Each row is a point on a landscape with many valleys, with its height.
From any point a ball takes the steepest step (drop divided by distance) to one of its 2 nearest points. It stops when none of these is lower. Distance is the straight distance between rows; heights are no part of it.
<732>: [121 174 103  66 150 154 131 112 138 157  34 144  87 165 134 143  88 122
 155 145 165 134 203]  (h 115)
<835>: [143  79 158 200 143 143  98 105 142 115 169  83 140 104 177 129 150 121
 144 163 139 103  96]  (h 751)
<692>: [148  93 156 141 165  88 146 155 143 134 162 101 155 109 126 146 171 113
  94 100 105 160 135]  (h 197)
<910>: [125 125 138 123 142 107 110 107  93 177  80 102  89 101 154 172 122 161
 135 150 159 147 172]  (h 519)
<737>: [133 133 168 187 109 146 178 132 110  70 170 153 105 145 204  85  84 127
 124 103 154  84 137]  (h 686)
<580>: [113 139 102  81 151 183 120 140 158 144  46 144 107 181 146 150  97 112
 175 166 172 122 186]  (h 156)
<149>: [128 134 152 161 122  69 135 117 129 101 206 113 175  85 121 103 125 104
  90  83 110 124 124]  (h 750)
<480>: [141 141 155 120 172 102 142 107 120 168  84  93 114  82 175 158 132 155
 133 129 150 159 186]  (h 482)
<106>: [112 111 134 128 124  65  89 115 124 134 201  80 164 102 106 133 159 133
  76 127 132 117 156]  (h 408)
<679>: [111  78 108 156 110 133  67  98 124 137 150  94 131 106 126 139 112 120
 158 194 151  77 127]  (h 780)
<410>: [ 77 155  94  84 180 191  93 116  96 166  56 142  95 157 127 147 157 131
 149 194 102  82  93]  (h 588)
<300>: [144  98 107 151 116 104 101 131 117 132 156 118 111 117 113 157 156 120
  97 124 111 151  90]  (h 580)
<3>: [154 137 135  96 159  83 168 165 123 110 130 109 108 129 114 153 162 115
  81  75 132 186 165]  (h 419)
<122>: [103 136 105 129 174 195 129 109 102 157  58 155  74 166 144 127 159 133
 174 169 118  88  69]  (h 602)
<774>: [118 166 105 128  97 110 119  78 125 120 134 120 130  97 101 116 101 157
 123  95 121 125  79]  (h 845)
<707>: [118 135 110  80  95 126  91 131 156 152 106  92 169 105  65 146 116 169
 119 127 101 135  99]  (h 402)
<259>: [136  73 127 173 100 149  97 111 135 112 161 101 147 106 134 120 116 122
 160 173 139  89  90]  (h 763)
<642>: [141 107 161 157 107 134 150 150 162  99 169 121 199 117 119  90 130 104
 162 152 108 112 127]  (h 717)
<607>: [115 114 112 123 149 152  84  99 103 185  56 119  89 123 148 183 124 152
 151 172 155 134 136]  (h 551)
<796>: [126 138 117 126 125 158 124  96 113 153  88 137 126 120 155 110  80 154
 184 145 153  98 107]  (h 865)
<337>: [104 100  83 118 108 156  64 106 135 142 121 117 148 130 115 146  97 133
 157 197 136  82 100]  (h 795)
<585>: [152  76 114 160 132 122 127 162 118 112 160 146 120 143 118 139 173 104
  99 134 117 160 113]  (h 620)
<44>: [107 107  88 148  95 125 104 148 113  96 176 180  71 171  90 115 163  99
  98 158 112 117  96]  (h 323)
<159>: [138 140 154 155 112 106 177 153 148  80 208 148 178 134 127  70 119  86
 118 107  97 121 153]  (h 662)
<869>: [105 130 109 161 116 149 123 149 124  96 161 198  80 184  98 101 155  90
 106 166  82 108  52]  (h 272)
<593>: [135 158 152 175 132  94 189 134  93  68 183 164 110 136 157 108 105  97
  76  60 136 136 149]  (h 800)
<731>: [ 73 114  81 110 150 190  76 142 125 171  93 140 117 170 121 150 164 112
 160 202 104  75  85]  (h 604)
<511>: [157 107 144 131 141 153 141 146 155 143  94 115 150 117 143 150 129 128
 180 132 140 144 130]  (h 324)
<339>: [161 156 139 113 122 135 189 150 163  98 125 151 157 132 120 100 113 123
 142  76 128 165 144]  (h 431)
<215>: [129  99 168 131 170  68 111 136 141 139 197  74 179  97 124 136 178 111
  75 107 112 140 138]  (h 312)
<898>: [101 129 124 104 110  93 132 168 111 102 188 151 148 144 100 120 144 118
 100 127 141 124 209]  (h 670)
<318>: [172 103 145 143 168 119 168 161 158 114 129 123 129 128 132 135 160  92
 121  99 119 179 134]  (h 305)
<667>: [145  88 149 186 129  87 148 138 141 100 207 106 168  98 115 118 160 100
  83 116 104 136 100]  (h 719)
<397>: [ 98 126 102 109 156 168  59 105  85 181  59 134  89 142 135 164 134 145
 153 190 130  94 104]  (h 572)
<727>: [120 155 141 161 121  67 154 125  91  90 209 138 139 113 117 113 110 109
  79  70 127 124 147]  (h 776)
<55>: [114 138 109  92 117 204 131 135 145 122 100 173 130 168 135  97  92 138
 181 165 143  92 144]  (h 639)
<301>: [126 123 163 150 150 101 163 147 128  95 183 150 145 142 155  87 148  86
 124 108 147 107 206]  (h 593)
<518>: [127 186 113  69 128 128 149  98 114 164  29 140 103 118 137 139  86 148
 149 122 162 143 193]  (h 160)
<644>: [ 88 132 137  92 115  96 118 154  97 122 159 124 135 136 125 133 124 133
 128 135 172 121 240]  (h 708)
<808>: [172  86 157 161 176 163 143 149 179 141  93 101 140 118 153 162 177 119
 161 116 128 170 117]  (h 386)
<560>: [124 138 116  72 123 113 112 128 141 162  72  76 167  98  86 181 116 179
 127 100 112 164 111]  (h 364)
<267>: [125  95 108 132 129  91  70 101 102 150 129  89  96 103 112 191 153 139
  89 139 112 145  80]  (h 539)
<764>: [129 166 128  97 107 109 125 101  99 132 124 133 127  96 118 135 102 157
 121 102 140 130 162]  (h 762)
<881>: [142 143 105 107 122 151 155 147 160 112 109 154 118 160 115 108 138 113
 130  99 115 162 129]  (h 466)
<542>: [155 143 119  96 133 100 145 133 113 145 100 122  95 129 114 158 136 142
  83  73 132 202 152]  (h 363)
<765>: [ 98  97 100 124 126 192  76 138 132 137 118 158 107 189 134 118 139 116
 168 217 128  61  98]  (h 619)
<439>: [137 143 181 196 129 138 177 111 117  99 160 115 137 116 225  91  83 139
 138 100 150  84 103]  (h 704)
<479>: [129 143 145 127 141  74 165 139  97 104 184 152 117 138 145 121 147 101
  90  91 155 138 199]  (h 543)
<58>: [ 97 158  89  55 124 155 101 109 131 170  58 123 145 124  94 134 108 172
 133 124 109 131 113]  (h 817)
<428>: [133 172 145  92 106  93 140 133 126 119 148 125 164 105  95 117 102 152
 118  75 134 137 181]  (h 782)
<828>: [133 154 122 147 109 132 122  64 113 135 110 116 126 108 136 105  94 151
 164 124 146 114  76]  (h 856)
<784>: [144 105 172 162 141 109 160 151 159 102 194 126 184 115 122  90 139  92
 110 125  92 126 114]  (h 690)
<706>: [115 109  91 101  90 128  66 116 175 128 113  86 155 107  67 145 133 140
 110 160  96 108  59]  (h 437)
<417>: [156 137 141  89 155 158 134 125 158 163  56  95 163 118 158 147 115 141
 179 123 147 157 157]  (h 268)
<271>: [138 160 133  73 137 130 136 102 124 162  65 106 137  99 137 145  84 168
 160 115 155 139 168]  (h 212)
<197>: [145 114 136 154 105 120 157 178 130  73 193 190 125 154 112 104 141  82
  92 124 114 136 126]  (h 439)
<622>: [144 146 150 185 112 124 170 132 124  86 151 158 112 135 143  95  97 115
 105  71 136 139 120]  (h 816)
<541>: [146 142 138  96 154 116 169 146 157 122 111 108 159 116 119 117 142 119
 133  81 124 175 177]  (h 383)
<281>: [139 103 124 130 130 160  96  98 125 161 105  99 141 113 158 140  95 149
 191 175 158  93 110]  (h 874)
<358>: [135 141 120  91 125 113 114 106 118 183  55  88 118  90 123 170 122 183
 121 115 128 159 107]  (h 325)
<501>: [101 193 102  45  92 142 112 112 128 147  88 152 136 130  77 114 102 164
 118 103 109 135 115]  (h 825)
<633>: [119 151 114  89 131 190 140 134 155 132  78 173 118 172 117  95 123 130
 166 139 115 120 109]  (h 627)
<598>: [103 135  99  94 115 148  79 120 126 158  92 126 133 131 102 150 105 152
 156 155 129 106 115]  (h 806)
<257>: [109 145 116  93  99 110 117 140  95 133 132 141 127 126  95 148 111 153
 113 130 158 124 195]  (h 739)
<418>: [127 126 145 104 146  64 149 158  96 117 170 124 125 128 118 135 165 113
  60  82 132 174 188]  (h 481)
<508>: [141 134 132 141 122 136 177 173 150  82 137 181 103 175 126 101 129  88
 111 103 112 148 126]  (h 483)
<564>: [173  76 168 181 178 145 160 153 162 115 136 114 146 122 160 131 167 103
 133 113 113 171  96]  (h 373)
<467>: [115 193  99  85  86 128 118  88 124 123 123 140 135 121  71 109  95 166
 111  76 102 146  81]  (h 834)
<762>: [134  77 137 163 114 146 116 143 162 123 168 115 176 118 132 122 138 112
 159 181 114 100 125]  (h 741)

————

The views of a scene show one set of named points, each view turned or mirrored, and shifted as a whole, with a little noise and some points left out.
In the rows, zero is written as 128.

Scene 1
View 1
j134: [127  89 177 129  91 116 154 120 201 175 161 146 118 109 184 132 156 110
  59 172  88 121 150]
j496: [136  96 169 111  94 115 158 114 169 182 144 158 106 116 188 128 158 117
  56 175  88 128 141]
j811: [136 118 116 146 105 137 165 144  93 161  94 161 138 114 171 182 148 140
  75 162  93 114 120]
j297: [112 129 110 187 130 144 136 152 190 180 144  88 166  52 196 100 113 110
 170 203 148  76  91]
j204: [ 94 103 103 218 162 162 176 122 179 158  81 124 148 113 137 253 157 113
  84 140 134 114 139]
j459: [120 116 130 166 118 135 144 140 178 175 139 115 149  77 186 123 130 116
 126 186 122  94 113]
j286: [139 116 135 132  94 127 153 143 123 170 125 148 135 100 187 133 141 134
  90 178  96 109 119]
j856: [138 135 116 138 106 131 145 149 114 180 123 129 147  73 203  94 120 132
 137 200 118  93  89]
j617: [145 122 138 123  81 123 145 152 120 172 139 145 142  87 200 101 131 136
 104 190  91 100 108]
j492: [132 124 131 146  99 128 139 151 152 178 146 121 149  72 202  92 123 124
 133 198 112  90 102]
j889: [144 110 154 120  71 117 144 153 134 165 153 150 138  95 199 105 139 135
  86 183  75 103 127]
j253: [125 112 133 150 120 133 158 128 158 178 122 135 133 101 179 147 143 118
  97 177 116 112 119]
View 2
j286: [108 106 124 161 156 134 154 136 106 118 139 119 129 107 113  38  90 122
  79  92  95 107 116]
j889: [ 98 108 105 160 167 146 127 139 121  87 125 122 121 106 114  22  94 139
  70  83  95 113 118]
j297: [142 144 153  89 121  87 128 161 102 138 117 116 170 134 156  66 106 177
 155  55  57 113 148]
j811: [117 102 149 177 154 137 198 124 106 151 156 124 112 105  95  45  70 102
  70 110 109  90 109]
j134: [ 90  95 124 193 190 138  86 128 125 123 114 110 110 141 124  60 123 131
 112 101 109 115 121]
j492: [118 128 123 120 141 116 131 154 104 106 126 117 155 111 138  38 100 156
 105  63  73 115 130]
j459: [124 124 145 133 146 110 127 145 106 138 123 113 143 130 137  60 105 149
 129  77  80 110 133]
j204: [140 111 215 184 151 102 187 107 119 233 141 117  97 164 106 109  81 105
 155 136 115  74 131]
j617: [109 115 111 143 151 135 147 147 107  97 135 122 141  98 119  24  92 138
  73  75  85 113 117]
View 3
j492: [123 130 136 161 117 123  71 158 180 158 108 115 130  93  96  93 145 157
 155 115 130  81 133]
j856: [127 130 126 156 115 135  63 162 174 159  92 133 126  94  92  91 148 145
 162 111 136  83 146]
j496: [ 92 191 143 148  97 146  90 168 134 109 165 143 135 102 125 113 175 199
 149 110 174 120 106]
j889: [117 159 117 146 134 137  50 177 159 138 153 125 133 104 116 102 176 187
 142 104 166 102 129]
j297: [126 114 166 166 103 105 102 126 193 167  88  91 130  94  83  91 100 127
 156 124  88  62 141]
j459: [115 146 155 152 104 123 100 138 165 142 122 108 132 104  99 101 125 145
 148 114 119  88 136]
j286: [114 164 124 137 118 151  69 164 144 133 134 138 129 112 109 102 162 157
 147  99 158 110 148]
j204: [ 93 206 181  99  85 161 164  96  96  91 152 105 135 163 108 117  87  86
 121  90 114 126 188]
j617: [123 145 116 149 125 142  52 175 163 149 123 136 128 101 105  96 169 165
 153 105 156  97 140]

————

Set down again, word for word, the stretch of records from the line with "Each row is" to the line with "139 112 120", both of those lines included.

Each row is a point on a landscape with many valleys, with its height.
From any point a ball takes the steepest step (drop divided by distance) to one of its 2 nearest points. It stops when none of these is lower. Distance is the straight distance between rows; heights are no part of it.
<732>: [121 174 103  66 150 154 131 112 138 157  34 144  87 165 134 143  88 122
 155 145 165 134 203]  (h 115)
<835>: [143  79 158 200 143 143  98 105 142 115 169  83 140 104 177 129 150 121
 144 163 139 103  96]  (h 751)
<692>: [148  93 156 141 165  88 146 155 143 134 162 101 155 109 126 146 171 113
  94 100 105 160 135]  (h 197)
<910>: [125 125 138 123 142 107 110 107  93 177  80 102  89 101 154 172 122 161
 135 150 159 147 172]  (h 519)
<737>: [133 133 168 187 109 146 178 132 110  70 170 153 105 145 204  85  84 127
 124 103 154  84 137]  (h 686)
<580>: [113 139 102  81 151 183 120 140 158 144  46 144 107 181 146 150  97 112
 175 166 172 122 186]  (h 156)
<149>: [128 134 152 161 122  69 135 117 129 101 206 113 175  85 121 103 125 104
  90  83 110 124 124]  (h 750)
<480>: [141 141 155 120 172 102 142 107 120 168  84  93 114  82 175 158 132 155
 133 129 150 159 186]  (h 482)
<106>: [112 111 134 128 124  65  89 115 124 134 201  80 164 102 106 133 159 133
  76 127 132 117 156]  (h 408)
<679>: [111  78 108 156 110 133  67  98 124 137 150  94 131 106 126 139 112 120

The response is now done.